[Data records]
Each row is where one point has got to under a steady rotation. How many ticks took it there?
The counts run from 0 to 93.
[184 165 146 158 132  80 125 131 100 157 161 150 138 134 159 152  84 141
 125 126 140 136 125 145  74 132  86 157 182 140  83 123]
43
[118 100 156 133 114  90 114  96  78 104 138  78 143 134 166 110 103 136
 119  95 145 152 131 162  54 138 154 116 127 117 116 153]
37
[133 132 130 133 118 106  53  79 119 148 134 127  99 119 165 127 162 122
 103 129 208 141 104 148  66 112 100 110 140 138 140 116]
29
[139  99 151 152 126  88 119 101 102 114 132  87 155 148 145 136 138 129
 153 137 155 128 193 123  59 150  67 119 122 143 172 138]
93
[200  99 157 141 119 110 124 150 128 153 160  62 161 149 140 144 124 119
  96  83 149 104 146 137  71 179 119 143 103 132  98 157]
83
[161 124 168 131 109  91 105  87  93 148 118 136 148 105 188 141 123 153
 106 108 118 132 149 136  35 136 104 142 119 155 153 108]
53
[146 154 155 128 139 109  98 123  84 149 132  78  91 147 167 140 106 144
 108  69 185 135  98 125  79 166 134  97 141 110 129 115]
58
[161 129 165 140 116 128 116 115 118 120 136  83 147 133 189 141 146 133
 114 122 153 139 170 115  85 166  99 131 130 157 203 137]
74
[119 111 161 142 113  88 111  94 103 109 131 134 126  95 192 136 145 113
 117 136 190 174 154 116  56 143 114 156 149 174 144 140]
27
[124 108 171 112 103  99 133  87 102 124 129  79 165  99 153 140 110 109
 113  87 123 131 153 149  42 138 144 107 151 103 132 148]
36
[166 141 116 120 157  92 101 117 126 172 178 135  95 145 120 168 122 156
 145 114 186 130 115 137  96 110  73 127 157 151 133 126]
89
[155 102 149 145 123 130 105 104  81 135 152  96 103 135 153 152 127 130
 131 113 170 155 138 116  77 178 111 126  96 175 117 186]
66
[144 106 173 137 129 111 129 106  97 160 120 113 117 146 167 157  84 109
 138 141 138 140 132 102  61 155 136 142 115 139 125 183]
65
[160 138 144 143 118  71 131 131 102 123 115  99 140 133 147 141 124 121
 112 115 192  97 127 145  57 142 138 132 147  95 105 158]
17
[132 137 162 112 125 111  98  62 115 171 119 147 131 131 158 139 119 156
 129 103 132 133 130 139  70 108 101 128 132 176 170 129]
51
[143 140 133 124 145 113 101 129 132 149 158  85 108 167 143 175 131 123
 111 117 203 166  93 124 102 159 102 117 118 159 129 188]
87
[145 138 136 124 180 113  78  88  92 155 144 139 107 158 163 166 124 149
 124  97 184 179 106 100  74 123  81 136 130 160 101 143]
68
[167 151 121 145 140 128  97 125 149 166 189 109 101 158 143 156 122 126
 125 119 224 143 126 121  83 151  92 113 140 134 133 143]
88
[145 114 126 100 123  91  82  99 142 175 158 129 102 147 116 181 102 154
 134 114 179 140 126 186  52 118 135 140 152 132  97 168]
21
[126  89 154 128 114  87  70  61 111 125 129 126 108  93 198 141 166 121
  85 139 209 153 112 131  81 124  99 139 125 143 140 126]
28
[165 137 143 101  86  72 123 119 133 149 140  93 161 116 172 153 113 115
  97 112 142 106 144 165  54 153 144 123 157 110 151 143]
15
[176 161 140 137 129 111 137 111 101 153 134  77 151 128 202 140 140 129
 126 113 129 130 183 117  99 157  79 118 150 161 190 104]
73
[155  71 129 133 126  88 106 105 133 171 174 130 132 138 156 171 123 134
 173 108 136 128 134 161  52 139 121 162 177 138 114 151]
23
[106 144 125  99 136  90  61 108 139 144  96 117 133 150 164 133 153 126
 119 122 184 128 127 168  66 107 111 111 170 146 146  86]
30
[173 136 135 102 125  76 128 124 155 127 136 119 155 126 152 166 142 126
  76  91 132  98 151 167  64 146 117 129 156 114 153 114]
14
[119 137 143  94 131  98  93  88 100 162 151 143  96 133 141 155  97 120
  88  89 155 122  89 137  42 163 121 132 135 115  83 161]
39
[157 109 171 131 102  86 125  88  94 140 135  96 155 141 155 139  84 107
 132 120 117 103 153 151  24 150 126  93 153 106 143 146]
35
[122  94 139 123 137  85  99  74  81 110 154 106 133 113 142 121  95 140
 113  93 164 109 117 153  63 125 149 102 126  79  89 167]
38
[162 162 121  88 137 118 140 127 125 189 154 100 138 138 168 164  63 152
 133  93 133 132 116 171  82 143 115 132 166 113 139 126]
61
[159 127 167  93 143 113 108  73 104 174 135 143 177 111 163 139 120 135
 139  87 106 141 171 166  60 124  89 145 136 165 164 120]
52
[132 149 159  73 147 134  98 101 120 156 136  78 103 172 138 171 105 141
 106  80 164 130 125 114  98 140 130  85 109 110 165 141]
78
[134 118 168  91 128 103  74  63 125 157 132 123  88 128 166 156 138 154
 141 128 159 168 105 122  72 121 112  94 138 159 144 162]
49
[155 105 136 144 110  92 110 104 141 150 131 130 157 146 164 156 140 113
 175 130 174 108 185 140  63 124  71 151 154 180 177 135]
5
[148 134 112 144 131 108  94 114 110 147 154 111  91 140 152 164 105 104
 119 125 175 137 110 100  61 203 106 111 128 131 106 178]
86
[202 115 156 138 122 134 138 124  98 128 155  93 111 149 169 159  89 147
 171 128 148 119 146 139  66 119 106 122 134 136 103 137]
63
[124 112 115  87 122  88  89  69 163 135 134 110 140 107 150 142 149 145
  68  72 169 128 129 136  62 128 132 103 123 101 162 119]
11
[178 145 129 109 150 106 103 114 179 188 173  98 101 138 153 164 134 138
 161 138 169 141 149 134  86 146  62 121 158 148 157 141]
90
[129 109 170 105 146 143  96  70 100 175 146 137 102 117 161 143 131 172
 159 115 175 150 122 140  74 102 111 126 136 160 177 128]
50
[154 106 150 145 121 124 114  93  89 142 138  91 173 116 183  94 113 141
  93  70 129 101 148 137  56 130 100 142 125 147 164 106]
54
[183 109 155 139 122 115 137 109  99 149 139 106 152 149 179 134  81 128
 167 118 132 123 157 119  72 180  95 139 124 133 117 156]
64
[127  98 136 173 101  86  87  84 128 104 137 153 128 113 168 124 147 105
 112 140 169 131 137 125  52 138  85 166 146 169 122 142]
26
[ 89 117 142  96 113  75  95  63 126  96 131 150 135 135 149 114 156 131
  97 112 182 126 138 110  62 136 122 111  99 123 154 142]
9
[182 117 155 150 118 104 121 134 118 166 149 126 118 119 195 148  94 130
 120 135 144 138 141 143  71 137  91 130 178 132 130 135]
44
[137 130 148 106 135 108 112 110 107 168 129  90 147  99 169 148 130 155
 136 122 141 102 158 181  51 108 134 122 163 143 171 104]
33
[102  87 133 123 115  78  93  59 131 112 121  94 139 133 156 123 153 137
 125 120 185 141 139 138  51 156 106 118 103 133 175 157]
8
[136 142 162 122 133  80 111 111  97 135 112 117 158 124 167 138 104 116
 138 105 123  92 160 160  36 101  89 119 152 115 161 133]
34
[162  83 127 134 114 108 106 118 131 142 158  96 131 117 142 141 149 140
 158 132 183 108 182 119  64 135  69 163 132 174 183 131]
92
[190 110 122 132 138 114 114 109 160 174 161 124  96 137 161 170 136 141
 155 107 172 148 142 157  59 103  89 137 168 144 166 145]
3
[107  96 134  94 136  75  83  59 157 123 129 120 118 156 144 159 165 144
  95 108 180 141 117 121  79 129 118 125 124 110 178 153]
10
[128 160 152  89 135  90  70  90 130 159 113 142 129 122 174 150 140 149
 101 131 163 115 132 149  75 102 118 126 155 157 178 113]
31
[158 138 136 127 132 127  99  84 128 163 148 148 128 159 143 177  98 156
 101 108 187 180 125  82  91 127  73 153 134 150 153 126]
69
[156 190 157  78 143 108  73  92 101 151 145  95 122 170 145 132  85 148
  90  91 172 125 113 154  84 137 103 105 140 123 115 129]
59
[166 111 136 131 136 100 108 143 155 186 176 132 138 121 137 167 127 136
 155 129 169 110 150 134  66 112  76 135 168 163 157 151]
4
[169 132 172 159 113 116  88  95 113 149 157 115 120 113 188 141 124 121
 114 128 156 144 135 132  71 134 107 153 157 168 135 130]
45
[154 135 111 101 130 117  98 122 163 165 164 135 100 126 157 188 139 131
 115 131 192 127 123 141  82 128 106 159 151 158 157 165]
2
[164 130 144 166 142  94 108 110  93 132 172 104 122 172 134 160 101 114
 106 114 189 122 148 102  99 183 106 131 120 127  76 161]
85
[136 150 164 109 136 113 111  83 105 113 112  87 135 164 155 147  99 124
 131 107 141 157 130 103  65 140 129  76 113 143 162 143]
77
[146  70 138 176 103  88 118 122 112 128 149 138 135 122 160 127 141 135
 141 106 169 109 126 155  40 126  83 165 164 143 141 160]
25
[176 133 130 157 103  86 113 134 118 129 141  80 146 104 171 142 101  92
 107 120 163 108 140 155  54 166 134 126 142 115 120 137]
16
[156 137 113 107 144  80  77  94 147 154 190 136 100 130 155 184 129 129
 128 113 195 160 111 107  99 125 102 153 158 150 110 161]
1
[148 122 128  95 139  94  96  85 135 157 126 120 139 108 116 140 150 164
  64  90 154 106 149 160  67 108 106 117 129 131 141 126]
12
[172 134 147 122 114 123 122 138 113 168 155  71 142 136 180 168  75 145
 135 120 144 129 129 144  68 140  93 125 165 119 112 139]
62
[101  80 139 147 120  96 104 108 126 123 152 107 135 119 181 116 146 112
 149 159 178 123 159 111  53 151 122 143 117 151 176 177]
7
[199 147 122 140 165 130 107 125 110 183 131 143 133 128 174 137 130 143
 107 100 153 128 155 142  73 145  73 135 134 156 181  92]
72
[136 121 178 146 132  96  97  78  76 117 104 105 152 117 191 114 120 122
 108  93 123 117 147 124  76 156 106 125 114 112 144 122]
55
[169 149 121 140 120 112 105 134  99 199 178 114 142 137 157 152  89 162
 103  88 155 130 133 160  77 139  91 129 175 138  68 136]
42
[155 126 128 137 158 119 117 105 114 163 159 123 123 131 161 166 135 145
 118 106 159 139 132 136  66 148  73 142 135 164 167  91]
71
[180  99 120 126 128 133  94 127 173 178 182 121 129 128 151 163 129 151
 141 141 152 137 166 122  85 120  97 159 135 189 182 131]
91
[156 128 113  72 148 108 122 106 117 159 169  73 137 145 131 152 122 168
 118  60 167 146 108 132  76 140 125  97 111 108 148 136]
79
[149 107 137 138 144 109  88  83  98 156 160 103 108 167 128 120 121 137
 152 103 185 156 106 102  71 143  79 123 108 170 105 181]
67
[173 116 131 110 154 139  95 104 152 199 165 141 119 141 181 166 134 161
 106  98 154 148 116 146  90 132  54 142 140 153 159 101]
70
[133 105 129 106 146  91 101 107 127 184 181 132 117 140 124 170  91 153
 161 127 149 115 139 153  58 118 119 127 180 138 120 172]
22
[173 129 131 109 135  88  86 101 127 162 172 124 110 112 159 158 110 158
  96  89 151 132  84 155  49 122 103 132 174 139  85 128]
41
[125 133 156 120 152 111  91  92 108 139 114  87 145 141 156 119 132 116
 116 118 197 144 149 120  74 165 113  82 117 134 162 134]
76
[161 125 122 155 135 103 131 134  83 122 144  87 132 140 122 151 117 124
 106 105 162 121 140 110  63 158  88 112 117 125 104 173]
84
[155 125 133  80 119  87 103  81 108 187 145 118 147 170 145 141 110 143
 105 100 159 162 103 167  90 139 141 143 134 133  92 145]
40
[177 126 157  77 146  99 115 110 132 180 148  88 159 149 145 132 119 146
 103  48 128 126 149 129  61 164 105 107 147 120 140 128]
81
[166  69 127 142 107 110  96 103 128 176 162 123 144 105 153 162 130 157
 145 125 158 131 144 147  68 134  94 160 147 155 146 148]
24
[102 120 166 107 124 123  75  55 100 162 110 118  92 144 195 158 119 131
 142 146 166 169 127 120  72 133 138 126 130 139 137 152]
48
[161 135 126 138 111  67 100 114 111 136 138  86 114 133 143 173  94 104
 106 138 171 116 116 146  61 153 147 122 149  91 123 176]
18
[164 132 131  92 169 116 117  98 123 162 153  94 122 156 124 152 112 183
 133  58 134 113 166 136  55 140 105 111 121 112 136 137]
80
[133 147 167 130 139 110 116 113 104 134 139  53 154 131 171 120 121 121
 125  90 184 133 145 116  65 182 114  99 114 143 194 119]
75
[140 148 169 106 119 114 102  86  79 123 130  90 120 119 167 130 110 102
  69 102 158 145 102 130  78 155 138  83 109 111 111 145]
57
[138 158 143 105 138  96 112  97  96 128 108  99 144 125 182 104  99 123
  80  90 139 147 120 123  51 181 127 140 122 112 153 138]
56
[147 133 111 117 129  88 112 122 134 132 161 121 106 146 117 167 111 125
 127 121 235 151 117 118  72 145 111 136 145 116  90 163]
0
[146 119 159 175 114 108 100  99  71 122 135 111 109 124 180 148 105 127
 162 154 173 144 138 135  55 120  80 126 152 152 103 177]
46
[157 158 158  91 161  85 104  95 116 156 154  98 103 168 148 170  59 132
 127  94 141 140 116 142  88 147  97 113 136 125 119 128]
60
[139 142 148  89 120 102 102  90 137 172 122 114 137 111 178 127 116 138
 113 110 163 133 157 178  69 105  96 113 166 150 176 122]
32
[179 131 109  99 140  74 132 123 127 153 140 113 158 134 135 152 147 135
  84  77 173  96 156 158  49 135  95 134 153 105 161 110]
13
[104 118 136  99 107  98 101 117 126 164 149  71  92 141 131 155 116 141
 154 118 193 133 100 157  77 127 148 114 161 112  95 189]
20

--

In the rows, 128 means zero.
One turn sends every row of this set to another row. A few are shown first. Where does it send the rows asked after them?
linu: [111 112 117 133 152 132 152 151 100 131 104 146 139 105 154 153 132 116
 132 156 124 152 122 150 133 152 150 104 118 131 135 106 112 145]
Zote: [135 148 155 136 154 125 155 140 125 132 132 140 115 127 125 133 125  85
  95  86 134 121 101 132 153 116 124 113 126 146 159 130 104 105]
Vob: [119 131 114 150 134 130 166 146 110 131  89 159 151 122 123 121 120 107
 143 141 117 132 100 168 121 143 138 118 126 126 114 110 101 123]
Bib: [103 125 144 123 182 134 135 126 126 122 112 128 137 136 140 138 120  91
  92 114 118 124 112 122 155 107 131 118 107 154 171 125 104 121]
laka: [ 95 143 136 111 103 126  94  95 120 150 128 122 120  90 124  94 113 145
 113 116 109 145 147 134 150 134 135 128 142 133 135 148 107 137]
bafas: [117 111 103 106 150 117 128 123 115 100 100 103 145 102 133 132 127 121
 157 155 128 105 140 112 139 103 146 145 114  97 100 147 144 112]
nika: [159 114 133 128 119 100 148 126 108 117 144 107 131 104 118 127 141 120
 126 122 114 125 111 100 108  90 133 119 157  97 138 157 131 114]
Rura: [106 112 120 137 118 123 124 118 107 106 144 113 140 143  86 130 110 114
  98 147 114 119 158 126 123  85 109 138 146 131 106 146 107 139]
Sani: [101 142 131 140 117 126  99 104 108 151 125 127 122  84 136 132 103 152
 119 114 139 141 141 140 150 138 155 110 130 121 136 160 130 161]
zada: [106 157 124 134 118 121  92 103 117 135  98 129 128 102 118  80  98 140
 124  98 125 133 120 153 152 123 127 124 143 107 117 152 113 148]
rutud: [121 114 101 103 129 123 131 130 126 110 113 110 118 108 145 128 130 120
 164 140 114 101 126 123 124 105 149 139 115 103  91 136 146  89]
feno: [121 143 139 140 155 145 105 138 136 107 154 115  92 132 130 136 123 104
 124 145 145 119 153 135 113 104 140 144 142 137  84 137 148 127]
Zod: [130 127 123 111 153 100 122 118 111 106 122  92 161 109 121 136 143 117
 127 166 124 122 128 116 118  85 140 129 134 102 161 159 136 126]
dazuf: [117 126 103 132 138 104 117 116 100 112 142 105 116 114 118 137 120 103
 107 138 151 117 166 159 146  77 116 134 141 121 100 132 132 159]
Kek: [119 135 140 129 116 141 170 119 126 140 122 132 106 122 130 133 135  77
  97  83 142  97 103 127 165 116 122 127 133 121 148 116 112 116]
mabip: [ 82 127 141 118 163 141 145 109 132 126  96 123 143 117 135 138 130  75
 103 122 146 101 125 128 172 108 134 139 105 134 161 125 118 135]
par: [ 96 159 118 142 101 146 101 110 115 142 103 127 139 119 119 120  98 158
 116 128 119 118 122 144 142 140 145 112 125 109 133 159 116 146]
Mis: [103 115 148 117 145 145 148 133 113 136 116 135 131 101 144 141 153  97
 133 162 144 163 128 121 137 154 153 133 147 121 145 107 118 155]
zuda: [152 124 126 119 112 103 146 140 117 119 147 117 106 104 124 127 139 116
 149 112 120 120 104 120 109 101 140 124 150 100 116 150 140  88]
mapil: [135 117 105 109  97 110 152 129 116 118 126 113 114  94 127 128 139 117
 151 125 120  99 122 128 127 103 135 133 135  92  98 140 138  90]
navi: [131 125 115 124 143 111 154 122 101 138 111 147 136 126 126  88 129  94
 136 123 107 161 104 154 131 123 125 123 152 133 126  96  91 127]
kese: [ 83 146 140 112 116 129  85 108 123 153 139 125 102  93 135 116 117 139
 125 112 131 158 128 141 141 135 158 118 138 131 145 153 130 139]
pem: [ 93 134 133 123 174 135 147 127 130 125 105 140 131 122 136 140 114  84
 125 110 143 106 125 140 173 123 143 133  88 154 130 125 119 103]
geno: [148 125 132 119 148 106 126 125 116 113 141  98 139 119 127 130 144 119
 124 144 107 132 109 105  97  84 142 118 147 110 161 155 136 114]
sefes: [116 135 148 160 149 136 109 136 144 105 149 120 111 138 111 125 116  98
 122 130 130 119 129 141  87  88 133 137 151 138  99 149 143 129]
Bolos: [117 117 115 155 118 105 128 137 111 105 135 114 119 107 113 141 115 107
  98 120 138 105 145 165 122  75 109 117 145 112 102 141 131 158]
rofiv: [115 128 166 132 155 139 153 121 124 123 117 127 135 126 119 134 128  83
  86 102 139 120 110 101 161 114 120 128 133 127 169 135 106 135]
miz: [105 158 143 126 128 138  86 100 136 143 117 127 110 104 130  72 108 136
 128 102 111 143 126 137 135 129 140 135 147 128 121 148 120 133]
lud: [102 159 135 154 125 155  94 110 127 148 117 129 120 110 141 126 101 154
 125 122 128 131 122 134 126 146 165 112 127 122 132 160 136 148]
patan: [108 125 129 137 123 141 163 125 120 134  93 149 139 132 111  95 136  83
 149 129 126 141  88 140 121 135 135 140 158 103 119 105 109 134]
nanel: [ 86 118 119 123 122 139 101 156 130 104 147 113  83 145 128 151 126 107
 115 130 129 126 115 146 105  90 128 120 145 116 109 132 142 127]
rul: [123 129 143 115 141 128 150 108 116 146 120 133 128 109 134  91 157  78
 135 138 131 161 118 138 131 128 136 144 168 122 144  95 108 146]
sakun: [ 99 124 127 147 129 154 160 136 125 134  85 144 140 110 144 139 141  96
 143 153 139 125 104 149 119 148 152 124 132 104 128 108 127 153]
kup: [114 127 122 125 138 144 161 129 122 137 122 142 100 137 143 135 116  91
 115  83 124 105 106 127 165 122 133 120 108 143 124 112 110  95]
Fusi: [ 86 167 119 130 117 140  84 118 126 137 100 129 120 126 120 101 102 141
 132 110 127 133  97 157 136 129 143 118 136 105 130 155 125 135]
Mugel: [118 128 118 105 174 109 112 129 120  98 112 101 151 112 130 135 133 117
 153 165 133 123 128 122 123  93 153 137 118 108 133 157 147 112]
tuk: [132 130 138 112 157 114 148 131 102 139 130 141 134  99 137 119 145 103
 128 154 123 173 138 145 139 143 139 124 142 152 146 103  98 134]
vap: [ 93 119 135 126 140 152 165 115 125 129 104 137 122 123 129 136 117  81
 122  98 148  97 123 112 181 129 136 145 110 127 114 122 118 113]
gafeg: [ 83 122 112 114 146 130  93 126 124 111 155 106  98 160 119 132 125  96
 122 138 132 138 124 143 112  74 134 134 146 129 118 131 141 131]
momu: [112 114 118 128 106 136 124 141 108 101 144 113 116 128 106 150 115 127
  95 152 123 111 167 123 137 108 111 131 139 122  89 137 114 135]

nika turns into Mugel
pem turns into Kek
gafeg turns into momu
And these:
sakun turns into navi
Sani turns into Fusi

--

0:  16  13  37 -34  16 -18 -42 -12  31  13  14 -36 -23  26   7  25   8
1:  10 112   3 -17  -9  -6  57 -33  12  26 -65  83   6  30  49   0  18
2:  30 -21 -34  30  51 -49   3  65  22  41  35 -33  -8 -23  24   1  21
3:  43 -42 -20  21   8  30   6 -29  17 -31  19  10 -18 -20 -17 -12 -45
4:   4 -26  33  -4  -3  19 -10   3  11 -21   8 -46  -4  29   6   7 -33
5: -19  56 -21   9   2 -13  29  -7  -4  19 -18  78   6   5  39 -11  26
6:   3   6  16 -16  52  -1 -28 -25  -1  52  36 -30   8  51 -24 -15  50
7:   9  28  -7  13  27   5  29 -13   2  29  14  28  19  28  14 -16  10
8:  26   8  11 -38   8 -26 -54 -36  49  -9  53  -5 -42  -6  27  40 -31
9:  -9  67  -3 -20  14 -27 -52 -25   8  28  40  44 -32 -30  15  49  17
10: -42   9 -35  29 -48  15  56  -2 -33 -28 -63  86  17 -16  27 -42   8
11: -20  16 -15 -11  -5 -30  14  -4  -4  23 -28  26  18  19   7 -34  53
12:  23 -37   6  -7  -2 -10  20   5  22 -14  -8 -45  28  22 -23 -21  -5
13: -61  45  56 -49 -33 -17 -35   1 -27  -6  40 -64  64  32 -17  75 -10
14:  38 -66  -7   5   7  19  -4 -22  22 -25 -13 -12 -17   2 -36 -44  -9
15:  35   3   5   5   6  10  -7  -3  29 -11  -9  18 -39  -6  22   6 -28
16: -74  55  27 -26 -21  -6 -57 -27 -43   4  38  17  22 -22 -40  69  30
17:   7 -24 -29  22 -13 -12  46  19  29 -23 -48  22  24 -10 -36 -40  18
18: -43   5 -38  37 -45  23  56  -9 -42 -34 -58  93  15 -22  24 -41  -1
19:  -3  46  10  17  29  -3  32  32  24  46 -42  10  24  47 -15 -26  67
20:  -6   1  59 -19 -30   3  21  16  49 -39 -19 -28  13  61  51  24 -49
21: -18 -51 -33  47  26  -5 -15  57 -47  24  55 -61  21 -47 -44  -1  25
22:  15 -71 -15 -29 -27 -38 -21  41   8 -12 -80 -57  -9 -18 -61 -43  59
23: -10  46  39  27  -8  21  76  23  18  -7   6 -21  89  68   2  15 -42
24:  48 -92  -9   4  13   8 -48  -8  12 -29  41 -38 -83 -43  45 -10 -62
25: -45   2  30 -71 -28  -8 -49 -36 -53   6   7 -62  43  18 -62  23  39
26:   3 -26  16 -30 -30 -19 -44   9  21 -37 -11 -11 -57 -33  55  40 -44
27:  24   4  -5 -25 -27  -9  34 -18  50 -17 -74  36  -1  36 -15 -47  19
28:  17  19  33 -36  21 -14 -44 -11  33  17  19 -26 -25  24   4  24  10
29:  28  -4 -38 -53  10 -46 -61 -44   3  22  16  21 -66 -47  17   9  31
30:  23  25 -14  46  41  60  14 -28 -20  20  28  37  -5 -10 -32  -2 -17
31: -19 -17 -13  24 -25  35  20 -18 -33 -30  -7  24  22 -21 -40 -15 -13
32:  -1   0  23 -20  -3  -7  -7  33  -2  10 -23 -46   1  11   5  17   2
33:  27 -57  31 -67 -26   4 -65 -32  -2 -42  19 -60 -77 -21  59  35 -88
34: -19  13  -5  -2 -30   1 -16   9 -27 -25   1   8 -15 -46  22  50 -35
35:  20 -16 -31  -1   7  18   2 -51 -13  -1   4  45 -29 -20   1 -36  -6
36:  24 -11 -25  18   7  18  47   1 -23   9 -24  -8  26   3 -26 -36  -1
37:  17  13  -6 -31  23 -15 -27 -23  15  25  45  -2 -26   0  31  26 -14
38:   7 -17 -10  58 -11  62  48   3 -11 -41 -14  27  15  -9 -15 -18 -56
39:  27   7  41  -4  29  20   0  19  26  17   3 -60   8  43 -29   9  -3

## Goal of the exercise
Which lines above contain the word "rows"? Copy each of them.

## Response box
In the rows, 128 means zero.
One turn sends every row of this set to another row. A few are shown first. Where does it send the rows asked after them?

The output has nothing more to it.